- What you are asked to do:
Could you return the listing below exactly, with every line intact?
• • • • • • •
Rows are points. The ring and each string are closed loops that go straight from each point to the next, and from the last back to the first. Before rounding, they use only three directions, however many columns there are. Count how often each string passes through the ring. Passing back the other way cancels.
(in the rows, 128 means zero)

Ring, 8 rows:
[[194 109 136]
 [207 142 128]
 [185 163 125]
 [157 166 126]
 [112 144 118]
 [101 118 109]
 [116 101 111]
 [158  96 127]]
String, 18 rows:
[[215 117 115]
 [240 120 150]
 [211 130 155]
 [175 132 131]
 [185 138 145]
 [202 149 158]
 [172 140 133]
 [167 149  95]
 [182 177 114]
 [186 184 140]
 [182 167 152]
 [158 136 116]
 [166 148  98]
 [204 165 111]
 [206 151 109]
 [181 133  98]
 [183 132 130]
 [181 123 101]]
Times through: 2
String, 14 rows:
[[143 122 146]
 [132  97 138]
 [149  76 127]
 [171  92 112]
 [179 110 107]
 [178 125 113]
 [181 133 102]
 [171 139 117]
 [181 154 145]
 [172 178 145]
 [133 179 127]
 [103 156 105]
 [110 131  94]
 [144 128 118]]
Times through: 2

Ring (7 x 4):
• • • • • • •
- Response to the task:
Rows are points. The ring and each string are closed loops that go straight from each point to the next, and from the last back to the first. Before rounding, they use only three directions, however many columns there are. Count how often each string passes through the ring. Passing back the other way cancels.
(in the rows, 128 means zero)

Ring, 8 rows:
[[194 109 136]
 [207 142 128]
 [185 163 125]
 [157 166 126]
 [112 144 118]
 [101 118 109]
 [116 101 111]
 [158  96 127]]
String, 18 rows:
[[215 117 115]
 [240 120 150]
 [211 130 155]
 [175 132 131]
 [185 138 145]
 [202 149 158]
 [172 140 133]
 [167 149  95]
 [182 177 114]
 [186 184 140]
 [182 167 152]
 [158 136 116]
 [166 148  98]
 [204 165 111]
 [206 151 109]
 [181 133  98]
 [183 132 130]
 [181 123 101]]
Times through: 2
String, 14 rows:
[[143 122 146]
 [132  97 138]
 [149  76 127]
 [171  92 112]
 [179 110 107]
 [178 125 113]
 [181 133 102]
 [171 139 117]
 [181 154 145]
 [172 178 145]
 [133 179 127]
 [103 156 105]
 [110 131  94]
 [144 128 118]]
Times through: 2

Ring (7 x 4):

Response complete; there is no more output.